Requirement:
Up to and including the line containing "0 0 0 1 1 0 0", retype each line of the listing below exactly, beginning with the first.

Record set:
There are 7 hidden switches. A switch that is on adds its own fixed numbers to the row, and there is some noise. The rows also spread widely along 12 directions, which tell nothing about the answers.
Some rows, each with its switches (1 for on, 0 for off) after it:
-10  -6 -13   2 -10  21   4  21  18  14 -25  -1   4  -8  20 -22   7   7 -28  -2 -24  -6   7 -22   4   7 -15   9  -5  12  -5 -> 0 0 0 1 1 0 0
  2  -5 -16  19  -3  12  -3   3   8  13 -15  -7  18  -9   7  -9   5  -4 -23  10 -21  13   3  -9   9   4  -4  12  -5   7   0 -> 1 1 1 1 0 0 0
 21  15  -4  -2  10  11  -4  12  17   0  -3   4  -9   6  26   6   2   5   9  12   0   6   4  20  -4  -7 -21  19   3   0  16 -> 1 1 0 0 0 0 1
 19  -7   2 -29  -1 -22  13  19  27 -38  12 -21 -11  15  16  21  -1  27  -1   2  14   9  -5  14  -4   9 -16  13   2  -1   5 -> 0 1 0 1 1 0 0
  7 -35   9  -4 -31  -1   4  -5   1  17 -28 -15   6 -20  -7 -18   3   5 -23  14   4 -20  -1 -19 -15  -9  -9   4   0   0 -12 -> 1 1 0 1 0 1 1
 -2  -2   1  -2   7 -13 -32  -5  14 -12 -24 -17  21  -4  -9 -14  14  12 -18   0  -9  13 -14   8  12  -4  -2  13   9   2  16 -> 0 0 0 1 0 1 0
 16 -16  -4   2  -2  20  -1   0  -7  25 -29   4  -8  -7  -1 -18   0  18 -24  20  -1  16  20 -17 -11 -29 -12  10  24 -15 -15 -> 1 1 1 0 0 1 0
-16 -12  -3   4 -13   6 -10   3  21 -12 -37 -10   3 -20  -5 -12  16  14 -30  -4 -11  -3 -12  27   8  16  13 -14  17  23  11 -> 0 1 0 1 0 0 0
 25 -31 -20 -17 -11   5  19   6  -6 -14  17 -25 -11  13   5  15 -11  30 -25  28  20  21   9  -7  -3  -7 -16  22  15 -33 -10 -> 0 0 1 0 0 0 1
  5 -47   0 -21 -23  18   2  -6   8   4 -42  11 -18 -33  -5 -13   4   8  -5  14  -1 -26   2  27  -4 -23   4 -14   9  -9  11 -> 0 1 0 0 1 0 1
 10   4 -20  36  -9   0 -19  -8   3   7  14 -29  38  -8  12  -3   7 -14 -15  15 -18  12 -12  -7   4  21  -6  28 -32  15   6 -> 0 1 1 1 0 0 0
 19 -17   2  10  -7  -2   3  -4 -12  22  -7  -5   0  -5  21  13   4   0 -16  20   7   1  16   3 -15  -5   3  13 -10  -5 -17 -> 0 0 0 1 1 1 0
  8  -1 -19 -11 -10  36   4  20  11   2 -17  10 -20  -9  14   2  12  22 -23  20  -7   7  18  18   5 -15 -21  15  10  -8  10 -> 0 1 1 1 0 0 1
 12 -21   0  -3 -22 -12  17  -5  -6  11 -10 -12   5 -16  -9  -9   1  -7  -4  19 -14 -16  -2 -13   4   0  -8   6 -13   4  -6 -> 0 1 1 0 1 1 0
 -4   8   3   6   1 -11   3  -4  -6  10 -21  -2  -2  -8  -6  -9   9  -7 -12   3 -18  -6  -7  15  16  10   3  -1  16  18   2 -> 0 0 1 0 0 0 0
 22  12   1   7  12   3   6  10   5  18  -9  -3  -3   4  23  -7   1   8 -11   8  -5   8  21 -28 -16  -8 -15  16   2   3 -20 -> 0 0 1 0 1 1 0
 -3 -20 -10   6  -8   1  -1   0 -17  10 -30  -1   1   4 -15  -4   6  15 -42   8 -22  19  11   5  22  -4  -7   7  20  -1 -17 -> 0 1 1 0 1 0 0
 10 -41   8 -11 -17 -18  10 -14  15  -8 -20 -10   6 -24 -13  -8  -9 -20   8   1  -5 -31 -25  21   4   1  16 -22   1   9  14 -> 1 1 1 0 0 0 1
 -4 -21   0  -1 -24   3   0  12  10   5 -36  -3   4  -9   7  -3  13  13 -37  -4 -16 -10   9   0   0   5  -7   5  -3  17 -17 -> 0 1 0 1 1 1 0
 10  -7   2  22   3  -4   1 -21   0  13 -32  -1  19 -30 -11   3  15 -13 -14  20 -24   8  10  11  13   2  16  -8 -11   8  10 -> 1 1 1 1 1 0 1
  8  -4  -8  13  12  18  18   7  21  11 -30   5  -3 -17   8 -15  -2   2 -12   7 -21   9  13  -8   1   3   9 -18  11  10  -1 -> 1 1 1 0 1 0 0
  8 -26  21 -26 -16 -36  18   3   2  -7 -20  -9  -6   7  -6   0  -5   3  -5 -10  -2 -15  -8  -1   0   3 -11   0  12   9 -16 -> 1 1 0 0 1 0 0
 -8   6   7  -7  -9 -15  25  12  13   7 -21  -2  -1 -12  -4 -14   9  -6 -14  -2 -30 -16  -5  -8  20  15 -10  -4   1  23   1 -> 1 0 1 1 1 0 0

New rows, each followed by its switches (1 for on, 0 for off):
 -5   2  12 -12 -24  -1   4   6   4  -1 -46   5 -18 -23  -7  -1  27  23 -37   2 -20 -23  14  20   5   1 -10  -2  12  23  -9 -> 0 0 1 0 1 1 1
 22  17   6   4  11 -21 -15  -5   6  -6 -18 -11  19   3  -2   4  13  10 -14   3 -18  24  14 -15   2  -7 -20  28  -8   8  -7 -> 1 1 1 0 1 1 0
 10 -15 -10   8  -1  -6   8   9   6  10 -15 -10  26   9   2   0  -4 -13 -25   1 -23  18   9 -29  17   2  -9  15  -6   2 -14 -> 1 1 1 1 0 1 0
 19 -25 -11  -9 -14  11  14   8  25   4 -12 -12  17 -15   9  -9  -5 -11  -1  16  -9  -6   3 -31  -1  -6 -13  11 -22  -8   8 -> 1 1 0 1 0 1 1
  3 -13  -7   5 -16 -12  18   7 -10   8  -5 -11  10  13   6  18   4 -11 -24   6 -12   7   3  -2  17  24  -7  16  -4   9 -17 -> 0 1 0 1 0 0 0
  7 -10  14 -14 -32 -14  16  -9  -4  -4 -28 -18 -10 -24 -18   3  18  13 -17  18   1 -20   2   5  -3  11  -6  -1   6  10  -7 -> 0 1 0 0 0 1 1
  5  -8   2 -22  -3 -12  17  25  20  -4  -9 -11  -6  15  10 -19 -10   6 -12 -14  -6 -13  -9 -24   3   3 -19   5  20  11 -15 -> 0 0 1 0 0 1 0
  4  26   6  -5  -7 -18  -7  11  15 -14   9 -23   0   1  15  -2  15  15 -10  -1  -2  -6 -12   4  -7  15 -24  28  -4  21   2 -> 0 0 1 1 0 0 0
 11  -2  12 -14  12 -32   7  -1  10  -4 -19  -8  11   5  -5  -5  -3 -20  10  -7 -11  -7 -12  -4  14   6   3  -2   7  11   4 -> 0 0 0 0 0 1 0
  8  -8  -5  10  -7   7  10  -4 -12  25 -11   1  -4 -10   1  -2   4  -3 -13  27  -7   7   6   7   5  -7  -4   9   7  -6   0 -> 1 1 1 1 0 0 0
 13 -12  -9   7   4  17  24   8  10  10 -39   1   6  -9   2  13   9   6 -31  19 -16  25  38 -21  10   3   4  -5   1  -5 -13 -> 0 1 0 1 1 1 1
 23  -8 -25  12  12  18  -6   5  15   5   5  -8  20   2  26   9  -4  -4  -4  24  -2  28  10  -7   1  -6  -1  22 -17 -19  16 -> 1 0 0 1 0 1 0
 11 -26   4 -21  -3   2   0  20  34 -12 -23   8  -7   0  20  -8  -7   2  -3 -22  -8 -25  -5  14  -4 -11  -8  -7   5  15  -1 -> 0 1 1 0 1 0 1
 -4  -7 -12   0 -14  16  11  14   3  16 -13  -8  -4   1   4 -18   1  14 -24  18  -8  10   2 -16   6   0 -23  14  12  -4  -1 -> 1 1 0 1 0 0 0
  4 -28  -8 -24  -5  -6 -11   9   7  -5 -19  16   2  -1   5   6   5 -12   4   8 -18 -12  -8  40  29 -19  -5  11  -9 -12  28 -> 0 0 0 1 1 1 0
 -1 -55  -9   6 -13   7  14  -2   2  26 -11 -15  10 -16  -6 -37 -18  -9 -17  16  -2 -15 -13 -26   4  -9   8 -18   6 -12  -3 -> 0 0 1 1 1 0 1
 21  -8  -5 -18 -12 -22   2  14  25 -32  14 -24  12   9  10  23   4   4  -6   1  -2  -2 -10  13   9   9 -19  25 -16   6   8 -> 0 1 1 1 0 1 1
  2 -15  -8 -25 -14  15   6  18  22  -9  -7   0 -24  -9  12 -15  -3  21   2  15   2 -19 -14  27   2 -12 -20   0  10  -8  31 -> 1 0 0 0 1 0 1
 -6 -22  -7   9   1  -3   1  13   7  15 -11   0   7   6  -4 -22  -9  -4 -17   6 -18   1 -17  12  25  -6  -3  -9  14   4  10 -> 1 1 1 1 1 1 0
 28 -20   9 -16  18 -28  -9  -9   6 -13  -8 -16   9   8 -10  -3  -7  11  -1   7   9  14  -4  -3   2 -23  -5   6  14 -18   2 -> 0 0 1 0 1 1 1
  0 -10 -12   2 -17  -2  -5   4  -4   2 -18  -5  14   1   7   3  10   2 -28   3 -28   4   5  -3  16   9 -17  26 -14   5  -5 -> 1 0 0 0 1 0 0
 17  -1  -3  -7   2   7   0 -11  12  -1 -21  -2   1 -28  -1  -6   8  -2   3  20  -9  -2   5   6  -1 -10  -1   4  -2  -6  20 -> 1 0 1 0 0 0 1
  3 -19 -41  -6 -17  38   5  18  15  -3  -2  -3  -2 -11   3 -11  -2  11 -20  30 -20   4  -3  16  27  -8 -17  12   0 -19  32 -> 1 0 1 0 0 1 1
 11   7   6 -16   6   0   8  -1  35 -21 -37   2  -7 -29  -1  -3  11   6   5  -3 -14  -4   3  16  -2   1   9 -12   8  16  17 -> 1 1 1 0 0 0 0
  6   6  12   7 -19   1   1  -1  -3  28 -11  -3  -9 -26   5 -20  16   5  -3  25  -7 -24   1   0 -15 -10 -18  10  -9  13   0 -> 0 1 1 1 1 1 0
  8  -8  -7 -14  -8   2  19  10   4   4 -12  11 -12  -9  11   4   4  -8   0   9 -21 -15   5  16  13   1  -6   4  -6   4   5 -> 0 0 1 0 1 0 0
 16  10  -2   2   2   2   5  10  23   2 -18  -5  10  -9  13  -7   4  -5  -5  -2 -20   1   7 -19  -5   3 -12  11  -8  17  -5 -> 1 1 1 0 0 1 0
 17 -28   1 -11  -2   0  -3  -6  -2   6 -25   6  -3  -5  11   3  -1   3  -7   6  -1   2  11   5  -8 -18  -1  10   0 -14  -4 -> 1 0 0 0 1 0 0
 16 -19   1 -19 -16  -9  36   9   7   8 -17  10  -7  -9   4   7  -5 -27   9   7 -19 -26   4   3  11   1  -3  -2  -9   8  -3 -> 1 1 1 0 0 1 0
  0 -19  -6   5 -12  12 -15  10   4   7 -44   3   8   4   7  -4   6  15 -44 -11 -16  10  16  -8  -1  -3 -11  13  15   9 -24 -> 1 1 0 0 0 1 0
 11   2  17 -20 -15 -27   0   4   1 -16 -29  -4  -8   4 -10  20  21  24 -21   3  -8  -1  10  24   8  -1 -23  18   9  10  -4 -> 1 1 0 0 1 1 1
 -4  15   8   0   8   2   7  10  14  16 -40   8   4 -10   9 -16  13  -9 -19 -14 -27  -4  13 -22   5   6  -4   2   9  24 -14 -> 0 0 1 1 0 0 0
  3   9   7   1  39 -10  -2  12  27  -1 -29  11   6   8  12  -8  -2 -14  -1 -20 -15  12  -4  12  15   1  18 -17  26  15   8 -> 0 0 1 1 0 0 0
 13   9  -2  29   8   4  -7  -9   5  22 -18   3  19 -15  10   3   9 -22  -8  12 -21   6   8   9   7   2   4   6 -11  13   7 -> 1 1 1 1 0 0 1
  0 -28   3   2 -25  -3   3  -9   0   9 -28  -9   1 -26 -13 -19   7   0 -17  10 -14 -25  -8   7   3   0   1  -9   1  13  -2 -> 0 1 1 0 1 0 1
 -2 -24 -15   4   6   7  20   2  -4   8 -17  -9  -6   0 -14  -5  -1  17 -31  30   0  29   6   4  26   1   9 -15  29 -22   9 -> 0 0 0 1 1 0 1
 -9  14  -9  -7   8  -5  -3   5  12  -7 -36   0  14  -4 -17 -19  12   1 -23  -5 -42  15  -1  -7  36   5 -12  10  13  10  13 -> 1 0 1 0 0 0 0
  2  -3 -13  -3  -2  -3  -6   7  12 -20 -10 -12   2   0  -6  -3   7  21 -20   6 -17  16  -6  17  19   5 -11   8   8   4  10 -> 0 1 1 0 1 0 0
 25  -2 -20  -8   6   6  -2  15  29 -20   1  -7  16   7  30  20   1   0  -6  -2 -10  19  12  -4   2   2 -11  28 -21   0   2 -> 0 1 1 1 0 0 0
 13 -31   0  16  -4  16  -4 -12  -4  15 -31  -5  -5 -17  -2 -10   0  22 -25  21  10  13  12   7 -16 -13   9 -10  20 -11  -8 -> 1 1 0 0 1 0 1
  0 -27   2  -8   5 -11  -5   7  -6  10 -40  23   1   9   4  11   5  -9 -29 -13 -23   4  13  22  24 -13   6   1  13   2 -14 -> 0 0 1 1 1 0 0
 15 -33   1   7  22 -20 -14   3   2  18 -11   4  23  20  11  -6 -16 -23  -7  -9  -8   7  -6   1  12 -18   9   0   5  -5  -8 -> 0 0 1 1 1 1 0
 11 -18   1  -1   0   9  26   0   4  29 -30   8  -2 -25  -6 -14   1 -11  -8  27 -17  -6  16 -17   8 -17   3 -12   0  -9   4 -> 1 0 1 1 1 1 1
 10  17  12   4  -7  -4  13   1  -2   5 -13  -3 -22 -15   5  14  18  18 -15  20   3   2  11  24 -11   6  -4   6  13  12  -4 -> 1 1 1 1 0 0 0
 -3 -17  -3   6 -18   0   1  -3  -2  14  -9 -13   3 -18  -4 -23   4  12 -22  18 -10  -8  -8  -5   0  -3  -9   8  -1   0   3 -> 1 0 1 1 1 0 0
-18  -3  -2  26 -14  12 -12 -17 -13  28 -26  -7   0 -34 -18 -32  18   0 -16  30 -11  -5 -17  25  10   5   7  -9  15  10  20 -> 0 1 0 1 0 0 0
  3 -22 -29  20  -3  11 -16   4   5  12 -27   2  43   4   5  -7  -2 -32 -25  -7 -45  12   3 -14  32   4  -2  17 -19  10  -5 -> 0 1 1 0 0 1 0
 12 -27 -28   8   9   7   6   2  11 -16   6 -23  11   2   4   9  -5  21 -29  21   2  38   4   4  13   7  13   1   5 -20   7 -> 0 0 1 1 1 0 0
 10 -12   0   4  -2   7  12  -4  12 -10 -38  -8  -8 -20  -5   6  11  31 -36   7  -6  19  22   1 -11   4  13 -12  18   7 -16 -> 1 1 1 0 1 0 0
 13  -8  -7   3  -3   6 -11   1  25 -17 -17 -24  12 -16   2  -5  11  25 -26   8   0  17   6 -10 -11  -1   1   8   1   3  -2 -> 0 1 1 1 0 1 0
  5 -20  10 -21  -1 -22   9 -13   5 -17 -36 -12  -3 -13 -25  -4   6   8  -5   5  -2   5  -6   7  10   1  10 -10  23  -2   5 -> 0 1 0 0 0 0 0
 14 -25   2  -6   9 -18  -9   0   7  -1 -13  -8  14  16   5 -10 -11  -3  -1  -7  -3   9  -8  -9   3  -6 -10   8   6  -3  -6 -> 0 1 0 0 1 0 0
 16  -5   8   1  -2  -2  20 -11  -6  25 -27  -8   3 -19   0 -17   1  -9  -9  10  -7  -5  16 -47 -16  -1  -1   4   4   3 -28 -> 0 0 1 0 0 0 0
 11 -16  19 -18   1 -12  45  -1  -1  21 -22   3 -23 -18 -11 -11  -3  -1   1  25   2 -13   8 -12   1 -12   3 -22  21 -11  -2 -> 1 0 1 1 1 0 1
 -4 -17  -9  -5 -26   7   7   5 -26  18  -9   2 -20   3  -9 -11   3  12 -23  23  -8  -4  -3  18  17  -8 -23  16  23  -7  -5 -> 0 1 1 0 0 0 0
-17  -9  -7  23 -21  -8 -32   0  20   0 -11 -22  36 -18  -4 -37  11  -3 -24  -8 -34 -17 -34   5  12  13 -12  11 -21  33  15 -> 1 1 1 1 1 0 0
  9  18   0   6   5  21  25   1  -3  34 -18  14 -26 -29   9  -7  13  -5   3  39  -5  -7  16  11  -2  -7   7  -8  10   0  12 -> 0 0 1 1 0 1 0
  1 -36 -10   3  -2  22   3  -2   5  14 -31   5  -7 -16  -8 -26  -9   4 -15  13  -6   4  -3   8   5 -17  11 -17  29 -10   5 -> 1 1 1 0 0 0 0
  1 -35 -14 -14  -3  27 -16   1  14  -2 -64  20   7 -19 -11  -1  16   6 -31   6 -21  12  20  18  25 -25   7  -2  12 -14  14 -> 0 1 0 1 0 1 1
 -6  -2  -7  -1 -13  16 -15  17  31   2 -21   7   7 -16  18 -22   8  -9  -7 -10 -27 -23 -14  14   4  -2 -15   9 -11  24  18 -> 1 1 1 1 0 0 0
  2  12  -7   1   8  -3  -8   5  11  -1 -29   6  12  -5 -14  -8  11  -8  -9   7 -34   9  -5  20  37  -5 -12   5   9   9  26 -> 1 1 1 0 0 1 1
 21   0 -14   8   1   2 -10  -3   8  -4  -8 -16  21  -2   7   2   4   6  -9  17  -8  23   6 -11   0   1 -13  27 -13  -5   6 -> 1 1 0 0 0 1 0
 18 -31  -4  -5  14   9  -1   6  12  -3 -17   1 -11   6  14   0 -13  10 -16  -1  16   7   4  18  -9 -14  13 -11  33 -11  -5 -> 0 0 1 0 0 0 1
  8  -4   4  10  -4 -16   5 -12  -9  17  -3 -20  14  -8  -1  -8   2 -10  -5  20  -2   3  -8 -13  -1   9  -1  12  -5  -1   0 -> 1 0 0 1 0 0 0
 -8  14  10  -5  -3  -5   3   7  -5  19 -26  10 -17  -3 -11 -26   7   3  -7   6 -20  -9 -10  13  16  -8 -20   3  28  14   7 -> 1 1 1 0 0 0 0
 11  -6  14  -8   4 -29   1 -11   2 -13 -20  -4  -5  -9 -13   6   8   0   2   3  -8  -6  -9  35   9   2   8  -7  10  12   8 -> 0 1 1 0 1 0 0
 12 -42 -24   8   5 -10  -3  -6  -8   2  29 -21  15  12  -9  -8 -21  -3  -2  37   5  21 -29  21  29 -14   1   5   3 -37  33 -> 1 0 1 1 1 0 1
 15   0  10 -11   2 -16   2   3   5   3 -16  -1  -1  -3   2  -7   3   3  -3   4 -13  -6   3  -3  -1 -12 -13  11   1   3  -2 -> 1 0 1 0 1 1 0
 -5 -18   7  -7 -19  -5   6   2  -6   3 -34   1 -17 -12 -19  -7   9  17 -29   8  -8  -9  -3  28   9  -4   0  -9  32   9  -6 -> 1 1 1 0 0 1 0
 20  -6   0 -17   6   1  27  12   1  13  -5   6 -19   6  17  -4  -8   2   2  12  -3   0  15 -18  -3 -12 -15   8   9 -11 -12 -> 0 0 1 0 1 0 0
  9  13 -10  20  -8  10   6   1  -3  18   9 -17   4  -4   8 -12   1   0  -1  30  -4   4  -8  -1   1  11 -23  18  -2   3  13 -> 1 1 0 0 0 0 1
 15 -20  18  -9  -9 -29  26 -11  -6  10 -17 -12   3 -10 -15   0   3  -6  -2  20  -1  -5   1 -11   6   1  -4  -2   0  -3  -5 -> 1 1 0 1 1 0 1
 15 -14  12 -19  -3 -20   2  -3  12 -20 -33 -11   5   0  -6  11   7   8 -15  -8  -2   4   8  -2   1   3  -5   8  11   6 -12 -> 0 1 0 0 0 0 1
 29 -13  -3  -9  -4   1  12 -24  -8   1 -11  -9  -8 -33 -12  11   9   2   5  47   7   3  13  15  -3 -15  13   0  -1 -24  18 -> 0 0 1 0 0 1 1
 14  15   9  -7  12  -9  10   2  22   2 -14  -3   0 -18   2 -15   7   1  13  12 -13   1   1  -6  -1  -9 -11   4  -5   5  17 -> 1 1 1 1 1 0 0
 20 -17 -18 -10  -3   1  10   3   4  -8   8 -14   2   5  17  10  -8   0   1  16   5  10   1  -2   0   4  -5  18  -6 -16   4 -> 0 0 0 0 0 0 0
 -6 -34 -15  -9  -3  11  -1  17  16  13 -18   7   6  -4   0 -32 -10  -5 -11   6 -24  -7 -14   3  25 -22  -8  -3   6  -9  21 -> 1 0 1 1 1 1 0
 28 -25  24  -5  -4 -37  12  -9  29 -11 -16 -11  19 -15  16  23  -4 -36  18 -12   5 -33 -12  17 -16  16  24 -15 -24  25  -1 -> 1 1 0 1 0 1 1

Task response:
There are 7 hidden switches. A switch that is on adds its own fixed numbers to the row, and there is some noise. The rows also spread widely along 12 directions, which tell nothing about the answers.
Some rows, each with its switches (1 for on, 0 for off) after it:
-10  -6 -13   2 -10  21   4  21  18  14 -25  -1   4  -8  20 -22   7   7 -28  -2 -24  -6   7 -22   4   7 -15   9  -5  12  -5 -> 0 0 0 1 1 0 0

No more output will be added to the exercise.